RECORDS SUPPLIED:
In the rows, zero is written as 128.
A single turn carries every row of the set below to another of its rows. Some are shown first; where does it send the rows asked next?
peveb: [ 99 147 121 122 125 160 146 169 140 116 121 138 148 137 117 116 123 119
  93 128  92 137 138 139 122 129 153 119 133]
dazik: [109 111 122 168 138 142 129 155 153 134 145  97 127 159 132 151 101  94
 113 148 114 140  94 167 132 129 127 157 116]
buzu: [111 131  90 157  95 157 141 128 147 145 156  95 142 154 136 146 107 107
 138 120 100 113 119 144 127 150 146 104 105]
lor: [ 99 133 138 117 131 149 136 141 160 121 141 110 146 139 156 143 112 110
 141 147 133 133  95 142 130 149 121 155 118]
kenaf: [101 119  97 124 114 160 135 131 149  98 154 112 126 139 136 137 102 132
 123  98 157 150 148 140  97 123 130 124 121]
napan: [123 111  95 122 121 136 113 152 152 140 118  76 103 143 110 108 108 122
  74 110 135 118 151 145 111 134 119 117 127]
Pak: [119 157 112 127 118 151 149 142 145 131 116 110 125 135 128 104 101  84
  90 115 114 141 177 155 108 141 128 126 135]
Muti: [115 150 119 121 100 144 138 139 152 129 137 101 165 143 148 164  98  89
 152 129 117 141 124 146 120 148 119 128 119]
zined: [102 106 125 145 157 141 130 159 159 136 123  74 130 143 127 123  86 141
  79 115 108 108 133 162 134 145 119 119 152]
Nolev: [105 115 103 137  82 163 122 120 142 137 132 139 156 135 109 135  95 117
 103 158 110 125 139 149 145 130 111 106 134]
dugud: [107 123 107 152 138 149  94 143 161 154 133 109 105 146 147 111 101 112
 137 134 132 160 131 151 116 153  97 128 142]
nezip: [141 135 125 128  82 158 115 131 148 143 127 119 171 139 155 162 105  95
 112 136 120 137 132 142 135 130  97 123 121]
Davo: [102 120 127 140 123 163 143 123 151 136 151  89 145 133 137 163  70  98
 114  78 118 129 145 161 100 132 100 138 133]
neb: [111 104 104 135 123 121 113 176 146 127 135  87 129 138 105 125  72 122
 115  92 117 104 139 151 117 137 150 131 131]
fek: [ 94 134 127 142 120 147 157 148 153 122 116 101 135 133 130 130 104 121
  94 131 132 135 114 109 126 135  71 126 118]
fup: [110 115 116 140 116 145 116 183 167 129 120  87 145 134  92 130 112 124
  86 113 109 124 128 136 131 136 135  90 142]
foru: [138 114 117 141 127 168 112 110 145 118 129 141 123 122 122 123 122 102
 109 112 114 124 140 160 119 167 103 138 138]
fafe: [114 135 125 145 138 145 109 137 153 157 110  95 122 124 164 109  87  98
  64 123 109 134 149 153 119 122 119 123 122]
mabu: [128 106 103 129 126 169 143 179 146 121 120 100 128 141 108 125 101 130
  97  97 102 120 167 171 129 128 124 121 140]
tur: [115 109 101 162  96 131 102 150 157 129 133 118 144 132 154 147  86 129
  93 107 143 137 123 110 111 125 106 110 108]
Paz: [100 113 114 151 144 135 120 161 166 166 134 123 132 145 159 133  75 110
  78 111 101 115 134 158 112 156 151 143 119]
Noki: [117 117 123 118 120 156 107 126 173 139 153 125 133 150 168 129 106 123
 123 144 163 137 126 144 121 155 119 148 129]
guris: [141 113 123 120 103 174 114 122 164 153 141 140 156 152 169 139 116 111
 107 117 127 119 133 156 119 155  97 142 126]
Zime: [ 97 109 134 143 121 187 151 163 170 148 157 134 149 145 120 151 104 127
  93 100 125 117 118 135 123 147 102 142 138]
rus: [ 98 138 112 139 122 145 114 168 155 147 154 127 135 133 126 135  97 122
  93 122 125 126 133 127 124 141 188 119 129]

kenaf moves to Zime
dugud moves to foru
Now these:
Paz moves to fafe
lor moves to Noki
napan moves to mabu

==

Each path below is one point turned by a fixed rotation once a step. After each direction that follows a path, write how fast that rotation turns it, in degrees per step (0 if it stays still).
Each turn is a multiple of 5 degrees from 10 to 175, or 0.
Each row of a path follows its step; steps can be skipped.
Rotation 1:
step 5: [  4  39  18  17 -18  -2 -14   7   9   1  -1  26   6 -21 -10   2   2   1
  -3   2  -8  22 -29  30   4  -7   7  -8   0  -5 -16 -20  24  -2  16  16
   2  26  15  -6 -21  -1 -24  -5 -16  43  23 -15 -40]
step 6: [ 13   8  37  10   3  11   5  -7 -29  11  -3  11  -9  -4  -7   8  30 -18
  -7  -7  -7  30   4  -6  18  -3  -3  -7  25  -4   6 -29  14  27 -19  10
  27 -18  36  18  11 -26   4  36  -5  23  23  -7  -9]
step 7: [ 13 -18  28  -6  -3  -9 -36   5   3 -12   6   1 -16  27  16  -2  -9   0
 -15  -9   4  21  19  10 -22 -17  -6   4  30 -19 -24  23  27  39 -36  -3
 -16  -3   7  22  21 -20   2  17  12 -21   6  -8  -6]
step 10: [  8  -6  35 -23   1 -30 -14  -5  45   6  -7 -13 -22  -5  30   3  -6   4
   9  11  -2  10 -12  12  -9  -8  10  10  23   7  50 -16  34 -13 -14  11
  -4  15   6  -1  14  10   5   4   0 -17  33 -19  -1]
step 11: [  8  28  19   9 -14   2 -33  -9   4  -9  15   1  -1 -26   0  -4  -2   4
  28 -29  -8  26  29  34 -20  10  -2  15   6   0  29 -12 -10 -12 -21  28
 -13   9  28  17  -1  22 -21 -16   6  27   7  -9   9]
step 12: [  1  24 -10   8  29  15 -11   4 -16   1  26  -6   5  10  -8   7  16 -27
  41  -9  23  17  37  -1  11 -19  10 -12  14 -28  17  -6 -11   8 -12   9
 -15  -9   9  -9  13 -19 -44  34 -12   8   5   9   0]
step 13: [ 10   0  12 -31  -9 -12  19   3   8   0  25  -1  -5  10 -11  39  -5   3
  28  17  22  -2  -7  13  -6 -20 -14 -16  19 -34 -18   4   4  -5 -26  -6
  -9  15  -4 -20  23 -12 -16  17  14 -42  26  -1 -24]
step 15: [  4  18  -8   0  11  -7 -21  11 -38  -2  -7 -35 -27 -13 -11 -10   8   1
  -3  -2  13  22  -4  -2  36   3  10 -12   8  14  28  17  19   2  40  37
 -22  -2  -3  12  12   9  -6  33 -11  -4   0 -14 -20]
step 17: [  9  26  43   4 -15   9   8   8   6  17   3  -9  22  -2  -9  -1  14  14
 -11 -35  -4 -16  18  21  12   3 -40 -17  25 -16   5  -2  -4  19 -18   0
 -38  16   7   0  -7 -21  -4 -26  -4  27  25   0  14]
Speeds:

WORK INSTRUCTION: Give solely the number of lines in the data that contain the string "step".

RESULT FOR THIS EXERCISE: 11